**What to do:**
Would you return, word for word, the lines of the data below from the line with "[ 1.52 -4.86" through the line with "[ 5.70 -3.02", and no others?

**Task data:**
[[ 1.71 -4.35  0.67 -0.34]
 [ 6.63  3.32  3.55  0.05]
 [-5.32  1.85  5.35 -1.09]
 [ 2.77  6.30 -6.55  2.83]
 [ 1.38 -3.11  2.17  0.17]
 [-0.35 -2.54 -3.51 -0.33]
 [-1.37 -4.18 -0.57 -0.20]
 [ 1.75 -3.49  1.75  0.51]
 [-1.78 -2.50  0.65 -1.82]
 [-3.49 -0.51  5.20  1.01]
 [-4.63 -0.65 -6.64 -2.46]
 [-3.66 -0.89 -2.90  0.71]]
->
[[-3.66 -4.63 -3.49 -1.78  1.75 -1.37 -0.35  1.38  2.77 -5.32  6.63  1.71]
 [-0.89 -0.65 -0.51 -2.50 -3.49 -4.18 -2.54 -3.11  6.30  1.85  3.32 -4.35]
 [-2.90 -6.64  5.20  0.65  1.75 -0.57 -3.51  2.17 -6.55  5.35  3.55  0.67]
 [ 0.71 -2.46  1.01 -1.82  0.51 -0.20 -0.33  0.17  2.83 -1.09  0.05 -0.34]]

[[-5.79  3.48]
 [-6.74  4.37]
 [-5.07  4.38]
 [-4.57  3.11]]
->
[[-4.57 -5.07 -6.74 -5.79]
 [ 3.11  4.38  4.37  3.48]]

[[ 0.58 -0.93  2.27  0.69  3.86]
 [ 3.67 -1.16 -0.46  0.10  0.22]
 [ 1.03  0.38  1.58  0.96 -0.52]
 [ 0.30  0.83  3.95 -1.29 -3.82]
 [ 1.26 -0.52  4.24 -5.96 -2.02]
 [ 2.63  1.45 -3.23  1.27  0.62]
 [-1.61  0.45 -1.48  2.57 -0.64]
 [-2.22  1.40 -3.57  1.72 -6.06]
 [-0.88 -1.84 -4.86 -4.76  0.33]
 [-0.93 -1.93  1.52  0.04 -4.06]]
->
[[-0.93 -0.88 -2.22 -1.61  2.63  1.26  0.30  1.03  3.67  0.58]
 [-1.93 -1.84  1.40  0.45  1.45 -0.52  0.83  0.38 -1.16 -0.93]
 [ 1.52 -4.86 -3.57 -1.48 -3.23  4.24  3.95  1.58 -0.46  2.27]
 [ 0.04 -4.76  1.72  2.57  1.27 -5.96 -1.29  0.96  0.10  0.69]
 [-4.06  0.33 -6.06 -0.64  0.62 -2.02 -3.82 -0.52  0.22  3.86]]

[[-3.64  1.43  5.25  2.29  5.95  0.33  1.15 -0.98]
 [ 0.51  0.67  3.46  1.34  2.27 -0.81 -0.12  1.06]
 [ 2.35  1.25  0.25  1.27 -0.89 -0.51 -0.12  0.09]
 [-5.76  0.40  1.98  3.27  6.43  2.55  1.83  0.35]
 [-3.69  0.82  2.59  2.68  4.89  2.31  2.95  0.37]
 [ 0.38  1.47 -1.43  0.36  0.33 -0.78 -0.31  0.53]]
->
[[ 0.38 -3.69 -5.76  2.35  0.51 -3.64]
 [ 1.47  0.82  0.40  1.25  0.67  1.43]
 [-1.43  2.59  1.98  0.25  3.46  5.25]
 [ 0.36  2.68  3.27  1.27  1.34  2.29]
 [ 0.33  4.89  6.43 -0.89  2.27  5.95]
 [-0.78  2.31  2.55 -0.51 -0.81  0.33]
 [-0.31  2.95  1.83 -0.12 -0.12  1.15]
 [ 0.53  0.37  0.35  0.09  1.06 -0.98]]

[[ 5.81 -1.65  0.52 -2.32  5.40  1.68  0.74]
 [ 2.79 -1.56 -0.15 -0.78  1.91  0.31  0.79]
 [ 3.23 -2.97 -0.35  0.24  3.95 -0.77  0.74]]
->
[[ 3.23  2.79  5.81]
 [-2.97 -1.56 -1.65]
 [-0.35 -0.15  0.52]
 [ 0.24 -0.78 -2.32]
 [ 3.95  1.91  5.40]
 [-0.77  0.31  1.68]
 [ 0.74  0.79  0.74]]

[[ 2.09 -3.88  3.84]
 [ 6.02 -4.61  1.59]
 [ 1.70 -3.13  3.29]
 [-4.77  6.12  0.02]
 [ 2.10 -0.41  0.73]
 [ 2.53 -3.79  2.89]
 [ 0.30  2.98  0.11]
 [-5.02  4.74  0.89]
 [ 1.83 -3.02  2.75]
 [-1.29  5.70 -1.98]]
->
[[-1.29  1.83 -5.02  0.30  2.53  2.10 -4.77  1.70  6.02  2.09]
 [ 5.70 -3.02  4.74  2.98 -3.79 -0.41  6.12 -3.13 -4.61 -3.88]
 [-1.98  2.75  0.89  0.11  2.89  0.73  0.02  3.29  1.59  3.84]]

**Solution:**
 [ 1.52 -4.86 -3.57 -1.48 -3.23  4.24  3.95  1.58 -0.46  2.27]
 [ 0.04 -4.76  1.72  2.57  1.27 -5.96 -1.29  0.96  0.10  0.69]
 [-4.06  0.33 -6.06 -0.64  0.62 -2.02 -3.82 -0.52  0.22  3.86]]

[[-3.64  1.43  5.25  2.29  5.95  0.33  1.15 -0.98]
 [ 0.51  0.67  3.46  1.34  2.27 -0.81 -0.12  1.06]
 [ 2.35  1.25  0.25  1.27 -0.89 -0.51 -0.12  0.09]
 [-5.76  0.40  1.98  3.27  6.43  2.55  1.83  0.35]
 [-3.69  0.82  2.59  2.68  4.89  2.31  2.95  0.37]
 [ 0.38  1.47 -1.43  0.36  0.33 -0.78 -0.31  0.53]]
->
[[ 0.38 -3.69 -5.76  2.35  0.51 -3.64]
 [ 1.47  0.82  0.40  1.25  0.67  1.43]
 [-1.43  2.59  1.98  0.25  3.46  5.25]
 [ 0.36  2.68  3.27  1.27  1.34  2.29]
 [ 0.33  4.89  6.43 -0.89  2.27  5.95]
 [-0.78  2.31  2.55 -0.51 -0.81  0.33]
 [-0.31  2.95  1.83 -0.12 -0.12  1.15]
 [ 0.53  0.37  0.35  0.09  1.06 -0.98]]

[[ 5.81 -1.65  0.52 -2.32  5.40  1.68  0.74]
 [ 2.79 -1.56 -0.15 -0.78  1.91  0.31  0.79]
 [ 3.23 -2.97 -0.35  0.24  3.95 -0.77  0.74]]
->
[[ 3.23  2.79  5.81]
 [-2.97 -1.56 -1.65]
 [-0.35 -0.15  0.52]
 [ 0.24 -0.78 -2.32]
 [ 3.95  1.91  5.40]
 [-0.77  0.31  1.68]
 [ 0.74  0.79  0.74]]

[[ 2.09 -3.88  3.84]
 [ 6.02 -4.61  1.59]
 [ 1.70 -3.13  3.29]
 [-4.77  6.12  0.02]
 [ 2.10 -0.41  0.73]
 [ 2.53 -3.79  2.89]
 [ 0.30  2.98  0.11]
 [-5.02  4.74  0.89]
 [ 1.83 -3.02  2.75]
 [-1.29  5.70 -1.98]]
->
[[-1.29  1.83 -5.02  0.30  2.53  2.10 -4.77  1.70  6.02  2.09]
 [ 5.70 -3.02  4.74  2.98 -3.79 -0.41  6.12 -3.13 -4.61 -3.88]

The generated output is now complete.